Below is a small trained network, with its code and all its weights. Each question gives an input and a class and asks what happens when units are switched off, that is, made to give their printed mean instead of their output.

import numpy as np


def w(rows, s, z=0):
    codes = np.array(rows[::2]) - 128.0
    scale = np.full(codes.shape[1], s)
    scale[-1] = z or s
    return codes * scale


def f(y):
    return np.maximum(y, 0)


def log_softmax(a):
    a = a - a.max(-1, keepdims=True)
    return a - np.log(np.exp(a).sum(-1, keepdims=True))


def net(x, mask):
    res = np.array(x, float).reshape(1, 3) / 4 @ E
    y = f(res @ A[0][:, :-1].T + A[0][:, -1])
    res = res + np.where(mask, y, B[0][:, -1]) @ B[0][:, :-1]
    return log_softmax(res[-1] @ U[:, :-1].T + U[:, -1])


A, B = {}, {}
E = w([
[18,215,184,243,167],'x0',
[117,253,184,2,145],'x1',
[254,220,46,178,125],'x2',
],0.0065)
A[0] = w([
[231,172,89,203,144,86],'neuron 0',
[190,196,90,165,116,110],'neuron 1',
[134,96,119,159,144,228],'neuron 2',
[119,91,90,156,118,116],'neuron 3',
[63,74,167,90,108,112],'neuron 4',
[237,42,134,35,141,122],'neuron 5',
[80,177,138,211,144,84],'neuron 6',
[95,176,195,177,127,127],'neuron 7',
[126,228,174,9,110,115],'neuron 8',
[86,91,155,100,115,176],'neuron 9',
[108,142,130,167,140,188],'neuron 10',
[47,63,136,94,149,124],'neuron 11',
[165,165,116,143,120,255],'neuron 12',
[74,175,130,193,155,79],'neuron 13',
[60,56,149,109,158,75],'neuron 14',
[159,79,93,81,110,70],'neuron 15',
[172,46,157,205,104,120],'neuron 16',
[139,107,111,93,113,251],'neuron 17',
[74,94,148,106,110,86],'neuron 18',
[185,183,120,147,127,105],'neuron 19',
[119,166,130,80,155,107],'neuron 20',
[131,35,100,229,128,69],'neuron 21',
[103,192,131,101,140,100],'neuron 22',
[154,98,98,80,137,91],'neuron 23',
],0.011,0.0066)
B[0] = w([
[182,126,133,24,101,203],'neuron 0',
[158,116,143,45,101,192],'neuron 1',
[76,72,126,154,207,204],'neuron 2',
[147,154,93,144,153,163],'neuron 3',
[152,101,141,60,120,213],'neuron 4',
[86,150,117,182,7,255],'neuron 5',
[114,130,111,163,28,194],'neuron 6',
[93,118,126,157,75,197],'neuron 7',
[173,156,8,171,207,241],'neuron 8',
[116,80,146,85,149,211],'neuron 9',
[76,72,119,155,124,186],'neuron 10',
[150,92,142,60,124,219],'neuron 11',
[56,13,174,106,191,215],'neuron 12',
[115,143,119,158,37,186],'neuron 13',
[174,121,127,53,100,197],'neuron 14',
[126,161,104,154,52,177],'neuron 15',
[154,175,68,148,188,198],'neuron 16',
[42,40,161,169,186,225],'neuron 17',
[167,122,137,84,101,174],'neuron 18',
[159,95,119,63,112,173],'neuron 19',
[158,139,88,155,151,165],'neuron 20',
[194,174,21,151,165,207],'neuron 21',
[152,116,85,167,136,166],'neuron 22',
[126,138,119,138,61,169],'neuron 23',
],0.022,0.0093)
U = w([
[185,116,36,164,198,122],'0',
[60,101,125,159,7,128],'1',
[179,71,168,2,119,115],'2',
[31,53,193,150,212,253],'3',
[128,156,218,113,131,61],'4',
],0.0077,0.0029)

Each question gives the input, the list of numbers given to net, and the class t.
The units are the neurons (one row each of A and B). Each row of codes is followed by its name. A weight is (code - 128) times the scale printed after its matrix; where a second scale follows, it is the last column's (A, B and U).
mask holds one flag per neuron, in row order. A switched-off neuron (its flag False) gives its mean, the last column of its row in B, instead of its output. The means were averaged over made-up inputs and are rounded, as every weight is.
A unit's drop is (log p(t) with every unit on - log p(t) with that unit switched off) / (log p(t) with every unit on - log p(t) with every unit switched off).
The circuit of an input: a set's keep is (log p(t) with only the set's units on - log p(t) with every unit switched off) / (log p(t) with every unit on - log p(t) with every unit switched off). Starting from the 12 units with the biggest drops (on a tie, the unit counted first), units are removed one at a time, each time the one whose removal leaves the highest keep (on an exact tie, the one counted first), for as long as the keep stays at least 0.8.
circuit, biggest first: the units of the circuit, biggest drop first
unit that matters most: the unit with the biggest drop
top k neurons: the k neurons with the biggest drops, biggest first
drop when u is switched off: that unit's drop, to one decimal
input [7,-2,-8], class 2: top 4 neurons -> [neuron 5; neuron 11; neuron 14; neuron 4]
input [1,4,-3], class 0: top 3 neurons -> [neuron 8; neuron 12; neuron 2]
input [5,4,-7], class 2: unit that matters most -> neuron 5
input [-8,8,5], class 0: top 3 neurons -> [neuron 8; neuron 20; neuron 6]
input [-4,3,1], class 1: top 2 neurons -> [neuron 5; neuron 21]
input [-6,-1,8], class 2: top 3 neurons -> [neuron 0; neuron 1; neuron 19]
input [-5,-7,8], class 2: top 3 neurons -> [neuron 0; neuron 1; neuron 8]
input [3,-2,-1], class 3: top 2 neurons -> [neuron 5; neuron 8]
input [-6,-5,1], class 1: top 4 neurons -> [neuron 5; neuron 8; neuron 15; neuron 23]
input [1,-3,3], class 3: top 3 neurons -> [neuron 8; neuron 12; neuron 14]
input [5,1,6], class 2: top 4 neurons -> [neuron 5; neuron 0; neuron 1; neuron 19]
input [-2,4,0], class 0: top 2 neurons -> [neuron 8; neuron 2]
input [3,1,3], class 3: top 2 neurons -> [neuron 5; neuron 12]
input [-7,0,-2], class 1: top neuron -> [neuron 5]
input [-4,0,-2], class 1: top 2 neurons -> [neuron 5; neuron 12]
input [5,5,-4], class 0: top 3 neurons -> [neuron 8; neuron 5; neuron 22]
input [-5,7,-5], class 0: drop when neuron 8 is switched off -> 1.9
input [-7,2,4], class 1: drop when neuron 5 is switched off -> 0.4
input [3,-8,-6], class 0: drop when neuron 21 is switched off -> 1.1
input [-2,0,-1], class 3: drop when neuron 12 is switched off -> 0.0
input [-2,-4,7], class 2: circuit, biggest first -> [neuron 0]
:::
Look above for every line with the word "rows" and copy it.

def w(rows, s, z=0):
    codes = np.array(rows[::2]) - 128.0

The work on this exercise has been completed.